**GOAL OF THE EXERCISE:**
Transcribe the data exactly.
== TASK INPUTS
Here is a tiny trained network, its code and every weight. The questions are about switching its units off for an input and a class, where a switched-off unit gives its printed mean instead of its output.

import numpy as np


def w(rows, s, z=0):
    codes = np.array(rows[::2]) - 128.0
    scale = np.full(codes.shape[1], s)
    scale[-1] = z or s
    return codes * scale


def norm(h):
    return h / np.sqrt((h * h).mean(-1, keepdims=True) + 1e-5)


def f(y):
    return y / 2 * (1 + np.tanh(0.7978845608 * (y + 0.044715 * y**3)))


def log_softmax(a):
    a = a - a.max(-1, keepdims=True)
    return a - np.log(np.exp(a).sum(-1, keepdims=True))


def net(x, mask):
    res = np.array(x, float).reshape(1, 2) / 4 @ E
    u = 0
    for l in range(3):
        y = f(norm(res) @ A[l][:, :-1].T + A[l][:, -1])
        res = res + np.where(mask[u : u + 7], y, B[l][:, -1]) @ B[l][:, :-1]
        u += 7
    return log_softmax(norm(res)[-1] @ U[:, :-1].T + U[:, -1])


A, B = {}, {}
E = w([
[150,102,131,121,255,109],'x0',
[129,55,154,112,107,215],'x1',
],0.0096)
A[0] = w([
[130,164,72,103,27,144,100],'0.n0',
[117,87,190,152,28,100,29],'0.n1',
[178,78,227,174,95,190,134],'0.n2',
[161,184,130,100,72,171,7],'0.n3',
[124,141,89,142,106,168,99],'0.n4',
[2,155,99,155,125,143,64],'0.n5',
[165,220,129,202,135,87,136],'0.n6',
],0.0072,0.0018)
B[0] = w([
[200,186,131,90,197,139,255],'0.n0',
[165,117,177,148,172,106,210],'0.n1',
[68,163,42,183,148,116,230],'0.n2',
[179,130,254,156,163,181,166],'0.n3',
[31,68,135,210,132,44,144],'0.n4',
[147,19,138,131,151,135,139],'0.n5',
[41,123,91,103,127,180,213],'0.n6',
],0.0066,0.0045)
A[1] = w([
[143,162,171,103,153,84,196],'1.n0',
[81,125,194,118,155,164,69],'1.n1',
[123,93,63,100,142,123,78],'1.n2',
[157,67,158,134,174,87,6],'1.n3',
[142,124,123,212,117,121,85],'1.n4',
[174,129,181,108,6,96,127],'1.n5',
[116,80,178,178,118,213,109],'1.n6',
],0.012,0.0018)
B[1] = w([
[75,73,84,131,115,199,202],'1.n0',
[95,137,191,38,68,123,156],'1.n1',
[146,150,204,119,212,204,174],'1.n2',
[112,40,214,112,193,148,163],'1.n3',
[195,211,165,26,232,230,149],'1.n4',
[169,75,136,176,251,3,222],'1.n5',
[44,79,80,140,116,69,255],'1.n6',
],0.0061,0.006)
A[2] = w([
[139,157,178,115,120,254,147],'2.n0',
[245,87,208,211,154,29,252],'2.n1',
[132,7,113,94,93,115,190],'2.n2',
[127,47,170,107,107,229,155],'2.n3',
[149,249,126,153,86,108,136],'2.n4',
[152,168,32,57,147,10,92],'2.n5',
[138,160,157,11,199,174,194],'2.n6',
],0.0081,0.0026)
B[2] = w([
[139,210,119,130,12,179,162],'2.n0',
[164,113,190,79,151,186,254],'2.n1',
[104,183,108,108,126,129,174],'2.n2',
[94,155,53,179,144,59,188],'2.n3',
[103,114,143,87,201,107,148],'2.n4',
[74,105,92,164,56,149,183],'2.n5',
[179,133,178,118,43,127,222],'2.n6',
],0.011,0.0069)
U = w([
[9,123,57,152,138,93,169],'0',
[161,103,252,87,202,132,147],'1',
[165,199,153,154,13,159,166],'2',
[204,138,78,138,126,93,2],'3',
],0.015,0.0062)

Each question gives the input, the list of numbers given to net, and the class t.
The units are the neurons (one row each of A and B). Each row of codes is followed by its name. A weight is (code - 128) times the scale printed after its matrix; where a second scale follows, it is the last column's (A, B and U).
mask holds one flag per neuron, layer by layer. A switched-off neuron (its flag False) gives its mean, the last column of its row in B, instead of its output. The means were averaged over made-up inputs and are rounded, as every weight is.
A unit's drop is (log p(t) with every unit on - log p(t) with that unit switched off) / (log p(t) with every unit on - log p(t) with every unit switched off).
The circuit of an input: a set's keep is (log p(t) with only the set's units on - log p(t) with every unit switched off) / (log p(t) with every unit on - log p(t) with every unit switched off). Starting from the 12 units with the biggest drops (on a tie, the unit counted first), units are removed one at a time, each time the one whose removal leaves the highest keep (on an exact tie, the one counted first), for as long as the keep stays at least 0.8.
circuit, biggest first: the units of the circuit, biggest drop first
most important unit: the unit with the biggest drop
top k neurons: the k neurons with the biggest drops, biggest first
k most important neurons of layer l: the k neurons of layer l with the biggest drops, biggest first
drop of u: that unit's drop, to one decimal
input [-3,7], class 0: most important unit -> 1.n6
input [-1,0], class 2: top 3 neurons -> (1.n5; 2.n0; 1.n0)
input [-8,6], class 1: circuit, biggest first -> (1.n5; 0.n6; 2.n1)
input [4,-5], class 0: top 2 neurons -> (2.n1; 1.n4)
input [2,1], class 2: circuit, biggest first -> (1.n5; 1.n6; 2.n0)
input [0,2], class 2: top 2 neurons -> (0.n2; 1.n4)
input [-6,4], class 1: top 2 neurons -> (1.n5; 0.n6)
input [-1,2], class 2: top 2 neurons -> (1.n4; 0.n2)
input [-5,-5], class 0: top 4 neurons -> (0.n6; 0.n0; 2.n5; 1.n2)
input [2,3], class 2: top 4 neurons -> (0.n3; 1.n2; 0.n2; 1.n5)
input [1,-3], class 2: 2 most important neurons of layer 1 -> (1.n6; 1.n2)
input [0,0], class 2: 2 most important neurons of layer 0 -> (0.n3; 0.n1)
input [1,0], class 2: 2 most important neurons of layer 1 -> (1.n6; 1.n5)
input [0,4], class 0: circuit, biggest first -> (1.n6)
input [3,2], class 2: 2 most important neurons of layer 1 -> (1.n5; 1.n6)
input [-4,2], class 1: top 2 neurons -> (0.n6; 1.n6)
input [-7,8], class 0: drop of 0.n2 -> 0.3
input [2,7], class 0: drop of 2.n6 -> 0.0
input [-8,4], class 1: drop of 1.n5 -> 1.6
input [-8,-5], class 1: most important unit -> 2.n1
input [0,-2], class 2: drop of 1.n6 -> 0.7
====
**WRITTEN ANSWER:**
Here is a tiny trained network, its code and every weight. The questions are about switching its units off for an input and a class, where a switched-off unit gives its printed mean instead of its output.

import numpy as np


def w(rows, s, z=0):
    codes = np.array(rows[::2]) - 128.0
    scale = np.full(codes.shape[1], s)
    scale[-1] = z or s
    return codes * scale


def norm(h):
    return h / np.sqrt((h * h).mean(-1, keepdims=True) + 1e-5)


def f(y):
    return y / 2 * (1 + np.tanh(0.7978845608 * (y + 0.044715 * y**3)))


def log_softmax(a):
    a = a - a.max(-1, keepdims=True)
    return a - np.log(np.exp(a).sum(-1, keepdims=True))


def net(x, mask):
    res = np.array(x, float).reshape(1, 2) / 4 @ E
    u = 0
    for l in range(3):
        y = f(norm(res) @ A[l][:, :-1].T + A[l][:, -1])
        res = res + np.where(mask[u : u + 7], y, B[l][:, -1]) @ B[l][:, :-1]
        u += 7
    return log_softmax(norm(res)[-1] @ U[:, :-1].T + U[:, -1])


A, B = {}, {}
E = w([
[150,102,131,121,255,109],'x0',
[129,55,154,112,107,215],'x1',
],0.0096)
A[0] = w([
[130,164,72,103,27,144,100],'0.n0',
[117,87,190,152,28,100,29],'0.n1',
[178,78,227,174,95,190,134],'0.n2',
[161,184,130,100,72,171,7],'0.n3',
[124,141,89,142,106,168,99],'0.n4',
[2,155,99,155,125,143,64],'0.n5',
[165,220,129,202,135,87,136],'0.n6',
],0.0072,0.0018)
B[0] = w([
[200,186,131,90,197,139,255],'0.n0',
[165,117,177,148,172,106,210],'0.n1',
[68,163,42,183,148,116,230],'0.n2',
[179,130,254,156,163,181,166],'0.n3',
[31,68,135,210,132,44,144],'0.n4',
[147,19,138,131,151,135,139],'0.n5',
[41,123,91,103,127,180,213],'0.n6',
],0.0066,0.0045)
A[1] = w([
[143,162,171,103,153,84,196],'1.n0',
[81,125,194,118,155,164,69],'1.n1',
[123,93,63,100,142,123,78],'1.n2',
[157,67,158,134,174,87,6],'1.n3',
[142,124,123,212,117,121,85],'1.n4',
[174,129,181,108,6,96,127],'1.n5',
[116,80,178,178,118,213,109],'1.n6',
],0.012,0.0018)
B[1] = w([
[75,73,84,131,115,199,202],'1.n0',
[95,137,191,38,68,123,156],'1.n1',
[146,150,204,119,212,204,174],'1.n2',
[112,40,214,112,193,148,163],'1.n3',
[195,211,165,26,232,230,149],'1.n4',
[169,75,136,176,251,3,222],'1.n5',
[44,79,80,140,116,69,255],'1.n6',
],0.0061,0.006)
A[2] = w([
[139,157,178,115,120,254,147],'2.n0',
[245,87,208,211,154,29,252],'2.n1',
[132,7,113,94,93,115,190],'2.n2',
[127,47,170,107,107,229,155],'2.n3',
[149,249,126,153,86,108,136],'2.n4',
[152,168,32,57,147,10,92],'2.n5',
[138,160,157,11,199,174,194],'2.n6',
],0.0081,0.0026)
B[2] = w([
[139,210,119,130,12,179,162],'2.n0',
[164,113,190,79,151,186,254],'2.n1',
[104,183,108,108,126,129,174],'2.n2',
[94,155,53,179,144,59,188],'2.n3',
[103,114,143,87,201,107,148],'2.n4',
[74,105,92,164,56,149,183],'2.n5',
[179,133,178,118,43,127,222],'2.n6',
],0.011,0.0069)
U = w([
[9,123,57,152,138,93,169],'0',
[161,103,252,87,202,132,147],'1',
[165,199,153,154,13,159,166],'2',
[204,138,78,138,126,93,2],'3',
],0.015,0.0062)

Each question gives the input, the list of numbers given to net, and the class t.
The units are the neurons (one row each of A and B). Each row of codes is followed by its name. A weight is (code - 128) times the scale printed after its matrix; where a second scale follows, it is the last column's (A, B and U).
mask holds one flag per neuron, layer by layer. A switched-off neuron (its flag False) gives its mean, the last column of its row in B, instead of its output. The means were averaged over made-up inputs and are rounded, as every weight is.
A unit's drop is (log p(t) with every unit on - log p(t) with that unit switched off) / (log p(t) with every unit on - log p(t) with every unit switched off).
The circuit of an input: a set's keep is (log p(t) with only the set's units on - log p(t) with every unit switched off) / (log p(t) with every unit on - log p(t) with every unit switched off). Starting from the 12 units with the biggest drops (on a tie, the unit counted first), units are removed one at a time, each time the one whose removal leaves the highest keep (on an exact tie, the one counted first), for as long as the keep stays at least 0.8.
circuit, biggest first: the units of the circuit, biggest drop first
most important unit: the unit with the biggest drop
top k neurons: the k neurons with the biggest drops, biggest first
k most important neurons of layer l: the k neurons of layer l with the biggest drops, biggest first
drop of u: that unit's drop, to one decimal
input [-3,7], class 0: most important unit -> 1.n6
input [-1,0], class 2: top 3 neurons -> (1.n5; 2.n0; 1.n0)
input [-8,6], class 1: circuit, biggest first -> (1.n5; 0.n6; 2.n1)
input [4,-5], class 0: top 2 neurons -> (2.n1; 1.n4)
input [2,1], class 2: circuit, biggest first -> (1.n5; 1.n6; 2.n0)
input [0,2], class 2: top 2 neurons -> (0.n2; 1.n4)
input [-6,4], class 1: top 2 neurons -> (1.n5; 0.n6)
input [-1,2], class 2: top 2 neurons -> (1.n4; 0.n2)
input [-5,-5], class 0: top 4 neurons -> (0.n6; 0.n0; 2.n5; 1.n2)
input [2,3], class 2: top 4 neurons -> (0.n3; 1.n2; 0.n2; 1.n5)
input [1,-3], class 2: 2 most important neurons of layer 1 -> (1.n6; 1.n2)
input [0,0], class 2: 2 most important neurons of layer 0 -> (0.n3; 0.n1)
input [1,0], class 2: 2 most important neurons of layer 1 -> (1.n6; 1.n5)
input [0,4], class 0: circuit, biggest first -> (1.n6)
input [3,2], class 2: 2 most important neurons of layer 1 -> (1.n5; 1.n6)
input [-4,2], class 1: top 2 neurons -> (0.n6; 1.n6)
input [-7,8], class 0: drop of 0.n2 -> 0.3
input [2,7], class 0: drop of 2.n6 -> 0.0
input [-8,4], class 1: drop of 1.n5 -> 1.6
input [-8,-5], class 1: most important unit -> 2.n1
input [0,-2], class 2: drop of 1.n6 -> 0.7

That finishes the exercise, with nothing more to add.